WHAT YOU NEED TO DO: In the data that follows, find the line with "[456 539 764"; transcribe it, every later line up to the one with "[541 358 415", and that line as well, exactly and with no others.

++++ DATA SUPPLIED

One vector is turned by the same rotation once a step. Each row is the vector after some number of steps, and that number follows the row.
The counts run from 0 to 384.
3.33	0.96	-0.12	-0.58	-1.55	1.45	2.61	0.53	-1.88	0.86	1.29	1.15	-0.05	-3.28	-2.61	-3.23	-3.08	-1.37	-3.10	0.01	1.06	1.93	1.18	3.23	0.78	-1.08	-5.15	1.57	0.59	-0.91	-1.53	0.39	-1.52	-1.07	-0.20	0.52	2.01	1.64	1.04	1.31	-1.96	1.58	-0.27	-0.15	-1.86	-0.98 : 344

++++++++
++++ DATA SUPPLIED

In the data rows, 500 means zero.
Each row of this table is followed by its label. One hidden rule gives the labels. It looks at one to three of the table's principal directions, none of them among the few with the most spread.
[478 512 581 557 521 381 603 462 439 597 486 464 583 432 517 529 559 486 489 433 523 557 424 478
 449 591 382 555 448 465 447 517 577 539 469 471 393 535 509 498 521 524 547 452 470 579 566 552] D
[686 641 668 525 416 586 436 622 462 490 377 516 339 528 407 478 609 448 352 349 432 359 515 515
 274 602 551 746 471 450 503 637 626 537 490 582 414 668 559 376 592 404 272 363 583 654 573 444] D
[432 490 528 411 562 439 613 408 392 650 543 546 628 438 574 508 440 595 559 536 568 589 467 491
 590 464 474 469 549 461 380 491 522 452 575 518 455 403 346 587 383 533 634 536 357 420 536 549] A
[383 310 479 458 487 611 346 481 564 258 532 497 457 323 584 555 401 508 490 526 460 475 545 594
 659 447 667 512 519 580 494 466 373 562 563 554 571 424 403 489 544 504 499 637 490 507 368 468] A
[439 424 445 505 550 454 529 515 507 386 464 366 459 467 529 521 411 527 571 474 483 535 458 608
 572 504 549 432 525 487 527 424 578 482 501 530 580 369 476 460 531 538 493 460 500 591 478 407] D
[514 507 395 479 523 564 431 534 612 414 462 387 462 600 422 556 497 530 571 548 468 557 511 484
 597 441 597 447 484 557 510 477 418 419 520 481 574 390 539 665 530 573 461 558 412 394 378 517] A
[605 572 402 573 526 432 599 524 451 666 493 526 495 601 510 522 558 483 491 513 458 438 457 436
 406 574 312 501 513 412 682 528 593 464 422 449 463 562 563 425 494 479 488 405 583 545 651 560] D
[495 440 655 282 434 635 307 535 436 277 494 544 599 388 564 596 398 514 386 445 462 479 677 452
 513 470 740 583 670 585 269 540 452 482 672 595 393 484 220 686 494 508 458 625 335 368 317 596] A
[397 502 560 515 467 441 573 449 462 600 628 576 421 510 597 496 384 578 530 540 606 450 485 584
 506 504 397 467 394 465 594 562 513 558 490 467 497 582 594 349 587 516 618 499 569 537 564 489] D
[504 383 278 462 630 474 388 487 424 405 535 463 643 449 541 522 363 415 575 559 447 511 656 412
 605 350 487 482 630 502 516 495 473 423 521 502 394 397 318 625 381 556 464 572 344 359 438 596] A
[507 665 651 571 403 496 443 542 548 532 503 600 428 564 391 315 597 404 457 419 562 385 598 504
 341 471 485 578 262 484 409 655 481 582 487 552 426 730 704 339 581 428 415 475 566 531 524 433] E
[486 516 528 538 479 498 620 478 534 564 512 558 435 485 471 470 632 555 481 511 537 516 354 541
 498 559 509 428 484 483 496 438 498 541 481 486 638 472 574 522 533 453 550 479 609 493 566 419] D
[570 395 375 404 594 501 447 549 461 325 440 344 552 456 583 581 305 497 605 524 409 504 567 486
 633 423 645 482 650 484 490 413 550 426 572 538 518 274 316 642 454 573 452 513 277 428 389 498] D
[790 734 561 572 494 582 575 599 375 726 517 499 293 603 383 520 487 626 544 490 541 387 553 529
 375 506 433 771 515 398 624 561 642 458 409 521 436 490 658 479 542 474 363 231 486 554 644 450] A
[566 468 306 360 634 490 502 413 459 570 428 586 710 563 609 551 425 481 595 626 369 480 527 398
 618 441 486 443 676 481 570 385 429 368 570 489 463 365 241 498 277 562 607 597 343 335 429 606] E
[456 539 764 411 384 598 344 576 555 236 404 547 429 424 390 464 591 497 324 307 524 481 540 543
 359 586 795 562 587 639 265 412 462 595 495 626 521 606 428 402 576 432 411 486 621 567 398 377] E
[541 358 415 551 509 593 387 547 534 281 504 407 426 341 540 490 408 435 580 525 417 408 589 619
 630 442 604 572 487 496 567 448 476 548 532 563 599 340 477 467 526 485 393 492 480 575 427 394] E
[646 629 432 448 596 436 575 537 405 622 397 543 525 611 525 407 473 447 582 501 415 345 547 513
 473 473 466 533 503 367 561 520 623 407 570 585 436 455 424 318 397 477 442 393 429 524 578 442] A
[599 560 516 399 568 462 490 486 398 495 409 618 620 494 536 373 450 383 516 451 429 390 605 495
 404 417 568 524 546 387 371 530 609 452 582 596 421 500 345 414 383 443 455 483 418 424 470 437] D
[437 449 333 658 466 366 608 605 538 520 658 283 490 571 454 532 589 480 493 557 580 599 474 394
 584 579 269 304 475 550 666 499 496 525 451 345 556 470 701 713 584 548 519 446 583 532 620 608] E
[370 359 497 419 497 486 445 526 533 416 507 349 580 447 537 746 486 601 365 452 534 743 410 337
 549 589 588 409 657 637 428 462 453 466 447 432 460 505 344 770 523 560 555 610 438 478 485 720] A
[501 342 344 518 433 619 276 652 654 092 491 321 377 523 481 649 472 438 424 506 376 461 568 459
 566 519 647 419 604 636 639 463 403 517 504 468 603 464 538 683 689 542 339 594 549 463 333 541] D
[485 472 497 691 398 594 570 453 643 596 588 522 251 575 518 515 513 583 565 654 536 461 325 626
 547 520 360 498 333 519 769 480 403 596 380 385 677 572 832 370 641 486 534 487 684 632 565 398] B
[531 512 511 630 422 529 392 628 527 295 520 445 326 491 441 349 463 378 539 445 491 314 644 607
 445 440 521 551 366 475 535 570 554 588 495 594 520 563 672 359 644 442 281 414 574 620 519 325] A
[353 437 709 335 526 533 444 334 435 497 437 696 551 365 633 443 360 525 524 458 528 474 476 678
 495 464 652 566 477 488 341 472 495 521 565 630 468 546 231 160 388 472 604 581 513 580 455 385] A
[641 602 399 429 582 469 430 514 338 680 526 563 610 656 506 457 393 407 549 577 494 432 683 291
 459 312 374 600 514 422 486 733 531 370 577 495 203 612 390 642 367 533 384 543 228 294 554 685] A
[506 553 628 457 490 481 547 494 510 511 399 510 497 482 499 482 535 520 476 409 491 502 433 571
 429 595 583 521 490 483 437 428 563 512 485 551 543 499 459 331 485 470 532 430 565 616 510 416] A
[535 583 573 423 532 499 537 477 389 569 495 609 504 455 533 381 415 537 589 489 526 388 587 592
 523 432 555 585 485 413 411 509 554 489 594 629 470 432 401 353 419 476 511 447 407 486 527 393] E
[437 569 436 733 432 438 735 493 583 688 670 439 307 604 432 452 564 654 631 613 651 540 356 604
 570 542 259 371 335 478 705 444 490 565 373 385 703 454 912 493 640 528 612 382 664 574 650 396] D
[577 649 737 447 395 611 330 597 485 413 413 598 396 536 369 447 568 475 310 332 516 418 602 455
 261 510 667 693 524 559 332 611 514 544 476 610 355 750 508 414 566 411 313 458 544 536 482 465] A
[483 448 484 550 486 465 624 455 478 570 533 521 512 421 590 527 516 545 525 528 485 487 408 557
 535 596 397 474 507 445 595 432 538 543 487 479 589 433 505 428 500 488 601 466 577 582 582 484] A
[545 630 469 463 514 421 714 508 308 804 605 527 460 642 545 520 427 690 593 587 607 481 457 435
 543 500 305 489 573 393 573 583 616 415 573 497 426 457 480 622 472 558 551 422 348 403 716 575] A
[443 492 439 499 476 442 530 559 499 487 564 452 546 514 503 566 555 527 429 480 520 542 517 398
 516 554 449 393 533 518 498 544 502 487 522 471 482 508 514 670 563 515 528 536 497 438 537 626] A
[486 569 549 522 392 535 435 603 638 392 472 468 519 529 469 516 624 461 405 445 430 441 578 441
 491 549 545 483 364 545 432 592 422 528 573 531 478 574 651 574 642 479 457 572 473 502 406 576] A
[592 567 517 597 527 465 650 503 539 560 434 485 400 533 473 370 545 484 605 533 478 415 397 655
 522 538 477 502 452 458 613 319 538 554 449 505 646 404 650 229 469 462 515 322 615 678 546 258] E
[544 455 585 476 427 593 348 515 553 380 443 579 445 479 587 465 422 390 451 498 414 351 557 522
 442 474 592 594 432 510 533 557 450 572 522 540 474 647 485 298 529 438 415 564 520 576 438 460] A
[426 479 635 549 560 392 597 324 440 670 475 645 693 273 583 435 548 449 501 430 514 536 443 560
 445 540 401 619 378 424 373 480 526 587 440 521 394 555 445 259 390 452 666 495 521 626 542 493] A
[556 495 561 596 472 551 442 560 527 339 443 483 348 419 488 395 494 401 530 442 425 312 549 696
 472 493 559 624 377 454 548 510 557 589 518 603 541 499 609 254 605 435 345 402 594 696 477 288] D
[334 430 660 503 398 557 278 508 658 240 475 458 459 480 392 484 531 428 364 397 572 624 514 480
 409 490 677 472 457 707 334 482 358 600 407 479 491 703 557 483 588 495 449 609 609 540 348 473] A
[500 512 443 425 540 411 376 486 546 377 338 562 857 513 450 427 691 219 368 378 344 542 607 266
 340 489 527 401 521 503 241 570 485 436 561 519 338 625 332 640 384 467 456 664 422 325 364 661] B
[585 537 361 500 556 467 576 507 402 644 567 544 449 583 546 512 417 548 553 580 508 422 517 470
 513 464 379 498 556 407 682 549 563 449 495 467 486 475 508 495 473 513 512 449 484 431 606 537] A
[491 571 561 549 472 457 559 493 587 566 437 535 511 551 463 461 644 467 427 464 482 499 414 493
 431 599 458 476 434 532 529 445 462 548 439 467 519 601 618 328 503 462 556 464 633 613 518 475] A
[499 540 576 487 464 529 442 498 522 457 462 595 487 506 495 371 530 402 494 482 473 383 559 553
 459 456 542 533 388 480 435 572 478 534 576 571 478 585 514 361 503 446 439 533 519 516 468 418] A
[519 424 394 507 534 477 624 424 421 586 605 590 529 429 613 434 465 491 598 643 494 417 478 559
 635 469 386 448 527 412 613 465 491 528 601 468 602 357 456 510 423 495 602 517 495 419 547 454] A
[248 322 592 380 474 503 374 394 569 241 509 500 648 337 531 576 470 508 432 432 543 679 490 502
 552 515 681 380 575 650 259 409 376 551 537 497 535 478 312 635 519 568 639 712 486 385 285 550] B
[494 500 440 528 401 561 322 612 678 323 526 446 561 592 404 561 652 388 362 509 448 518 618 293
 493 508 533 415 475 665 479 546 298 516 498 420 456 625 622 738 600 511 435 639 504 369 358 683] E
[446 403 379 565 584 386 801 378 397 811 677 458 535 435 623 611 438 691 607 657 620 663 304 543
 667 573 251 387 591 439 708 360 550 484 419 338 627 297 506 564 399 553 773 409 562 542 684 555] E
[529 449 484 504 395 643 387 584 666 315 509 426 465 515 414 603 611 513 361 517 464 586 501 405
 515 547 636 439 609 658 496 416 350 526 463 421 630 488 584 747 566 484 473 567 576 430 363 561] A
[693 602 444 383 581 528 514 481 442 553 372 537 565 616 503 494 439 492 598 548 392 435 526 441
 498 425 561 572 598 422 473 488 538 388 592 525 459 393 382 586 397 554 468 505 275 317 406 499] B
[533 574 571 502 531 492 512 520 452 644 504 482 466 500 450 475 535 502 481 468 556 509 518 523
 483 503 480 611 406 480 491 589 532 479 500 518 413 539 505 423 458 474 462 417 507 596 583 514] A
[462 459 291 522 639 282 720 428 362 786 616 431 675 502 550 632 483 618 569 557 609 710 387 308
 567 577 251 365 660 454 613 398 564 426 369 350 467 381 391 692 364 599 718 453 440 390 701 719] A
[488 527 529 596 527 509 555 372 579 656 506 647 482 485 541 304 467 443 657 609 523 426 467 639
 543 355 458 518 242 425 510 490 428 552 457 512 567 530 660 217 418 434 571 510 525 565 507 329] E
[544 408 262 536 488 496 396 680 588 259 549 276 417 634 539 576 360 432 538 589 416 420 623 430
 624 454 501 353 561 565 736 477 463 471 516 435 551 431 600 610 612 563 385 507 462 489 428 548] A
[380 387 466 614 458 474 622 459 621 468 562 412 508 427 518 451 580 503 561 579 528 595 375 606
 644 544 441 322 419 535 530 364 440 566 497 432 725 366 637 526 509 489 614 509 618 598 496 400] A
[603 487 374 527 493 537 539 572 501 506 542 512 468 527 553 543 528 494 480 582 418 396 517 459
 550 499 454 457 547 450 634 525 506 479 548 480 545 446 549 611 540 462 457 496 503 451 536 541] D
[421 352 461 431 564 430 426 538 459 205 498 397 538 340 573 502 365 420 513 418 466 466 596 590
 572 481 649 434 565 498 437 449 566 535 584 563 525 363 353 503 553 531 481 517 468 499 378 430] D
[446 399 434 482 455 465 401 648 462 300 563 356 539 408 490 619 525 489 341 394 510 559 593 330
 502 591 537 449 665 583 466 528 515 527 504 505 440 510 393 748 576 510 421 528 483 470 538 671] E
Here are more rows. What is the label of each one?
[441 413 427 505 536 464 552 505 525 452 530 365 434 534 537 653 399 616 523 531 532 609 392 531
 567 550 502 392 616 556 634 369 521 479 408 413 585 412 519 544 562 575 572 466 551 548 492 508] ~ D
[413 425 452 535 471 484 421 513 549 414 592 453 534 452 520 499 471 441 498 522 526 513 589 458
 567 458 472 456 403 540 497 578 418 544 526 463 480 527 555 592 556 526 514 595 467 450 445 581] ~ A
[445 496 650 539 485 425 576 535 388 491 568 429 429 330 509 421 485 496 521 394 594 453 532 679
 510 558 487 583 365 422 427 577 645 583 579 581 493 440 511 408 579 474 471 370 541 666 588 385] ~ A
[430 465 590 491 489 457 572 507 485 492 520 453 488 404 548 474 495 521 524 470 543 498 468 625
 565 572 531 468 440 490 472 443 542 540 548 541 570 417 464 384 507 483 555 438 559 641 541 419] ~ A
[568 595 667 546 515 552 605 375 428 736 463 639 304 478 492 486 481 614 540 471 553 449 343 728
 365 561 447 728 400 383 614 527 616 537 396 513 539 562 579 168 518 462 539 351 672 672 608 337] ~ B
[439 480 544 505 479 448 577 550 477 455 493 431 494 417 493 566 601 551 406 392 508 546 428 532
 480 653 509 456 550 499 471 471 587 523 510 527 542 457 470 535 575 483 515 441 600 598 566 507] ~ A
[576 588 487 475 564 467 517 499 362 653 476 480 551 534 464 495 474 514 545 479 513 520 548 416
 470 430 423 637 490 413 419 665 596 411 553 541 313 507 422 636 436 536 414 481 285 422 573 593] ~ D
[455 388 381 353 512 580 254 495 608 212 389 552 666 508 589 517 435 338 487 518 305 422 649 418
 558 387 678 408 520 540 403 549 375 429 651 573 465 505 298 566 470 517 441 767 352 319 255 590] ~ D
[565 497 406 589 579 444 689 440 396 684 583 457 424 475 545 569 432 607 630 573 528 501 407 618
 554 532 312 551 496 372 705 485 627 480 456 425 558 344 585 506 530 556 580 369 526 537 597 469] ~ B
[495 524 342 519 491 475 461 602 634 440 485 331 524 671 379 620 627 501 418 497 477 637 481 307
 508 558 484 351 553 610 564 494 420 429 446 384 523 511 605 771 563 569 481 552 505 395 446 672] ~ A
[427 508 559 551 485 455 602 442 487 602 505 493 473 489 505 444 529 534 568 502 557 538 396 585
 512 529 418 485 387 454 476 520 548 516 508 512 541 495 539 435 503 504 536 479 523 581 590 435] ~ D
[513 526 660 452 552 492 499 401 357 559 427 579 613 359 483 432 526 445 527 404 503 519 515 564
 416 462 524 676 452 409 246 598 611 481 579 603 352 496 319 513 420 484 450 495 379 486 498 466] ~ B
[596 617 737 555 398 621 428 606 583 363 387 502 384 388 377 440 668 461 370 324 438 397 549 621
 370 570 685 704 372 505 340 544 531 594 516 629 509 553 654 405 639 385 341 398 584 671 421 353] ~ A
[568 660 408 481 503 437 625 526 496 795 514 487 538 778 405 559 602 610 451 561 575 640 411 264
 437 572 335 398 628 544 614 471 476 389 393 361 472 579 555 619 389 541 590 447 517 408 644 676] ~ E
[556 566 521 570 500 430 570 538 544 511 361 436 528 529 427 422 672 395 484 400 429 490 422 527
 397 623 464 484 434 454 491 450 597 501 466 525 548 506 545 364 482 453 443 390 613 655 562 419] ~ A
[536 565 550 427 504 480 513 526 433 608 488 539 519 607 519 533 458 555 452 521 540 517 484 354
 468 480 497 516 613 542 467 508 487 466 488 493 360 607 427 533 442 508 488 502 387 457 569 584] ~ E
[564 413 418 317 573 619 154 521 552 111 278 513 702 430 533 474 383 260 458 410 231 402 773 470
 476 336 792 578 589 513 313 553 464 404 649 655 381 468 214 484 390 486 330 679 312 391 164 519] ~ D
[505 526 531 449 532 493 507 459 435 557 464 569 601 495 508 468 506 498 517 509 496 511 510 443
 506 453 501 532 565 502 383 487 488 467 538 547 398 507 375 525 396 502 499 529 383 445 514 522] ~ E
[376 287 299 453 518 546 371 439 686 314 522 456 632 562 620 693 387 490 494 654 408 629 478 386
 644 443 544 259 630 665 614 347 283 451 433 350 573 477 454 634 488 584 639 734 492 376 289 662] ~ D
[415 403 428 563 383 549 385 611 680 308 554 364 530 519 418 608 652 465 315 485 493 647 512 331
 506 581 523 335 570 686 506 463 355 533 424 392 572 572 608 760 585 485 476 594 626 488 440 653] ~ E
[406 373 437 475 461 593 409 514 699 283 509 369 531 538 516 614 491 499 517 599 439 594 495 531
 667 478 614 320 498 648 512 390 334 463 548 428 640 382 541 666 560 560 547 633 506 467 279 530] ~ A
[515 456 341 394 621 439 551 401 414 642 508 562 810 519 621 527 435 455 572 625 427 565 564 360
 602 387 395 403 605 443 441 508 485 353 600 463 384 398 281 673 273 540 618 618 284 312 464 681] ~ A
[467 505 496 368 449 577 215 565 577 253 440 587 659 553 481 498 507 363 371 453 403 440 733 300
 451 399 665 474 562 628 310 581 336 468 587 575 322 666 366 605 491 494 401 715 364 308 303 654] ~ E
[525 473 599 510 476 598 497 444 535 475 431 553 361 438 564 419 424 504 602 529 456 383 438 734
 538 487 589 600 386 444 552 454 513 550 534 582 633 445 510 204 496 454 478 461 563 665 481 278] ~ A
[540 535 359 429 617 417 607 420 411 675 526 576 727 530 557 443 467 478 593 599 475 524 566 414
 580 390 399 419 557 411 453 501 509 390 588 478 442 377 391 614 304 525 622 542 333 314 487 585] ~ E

++++++++

ANSWER TO THIS PROBLEM:
[456 539 764 411 384 598 344 576 555 236 404 547 429 424 390 464 591 497 324 307 524 481 540 543
 359 586 795 562 587 639 265 412 462 595 495 626 521 606 428 402 576 432 411 486 621 567 398 377] E
[541 358 415 551 509 593 387 547 534 281 504 407 426 341 540 490 408 435 580 525 417 408 589 619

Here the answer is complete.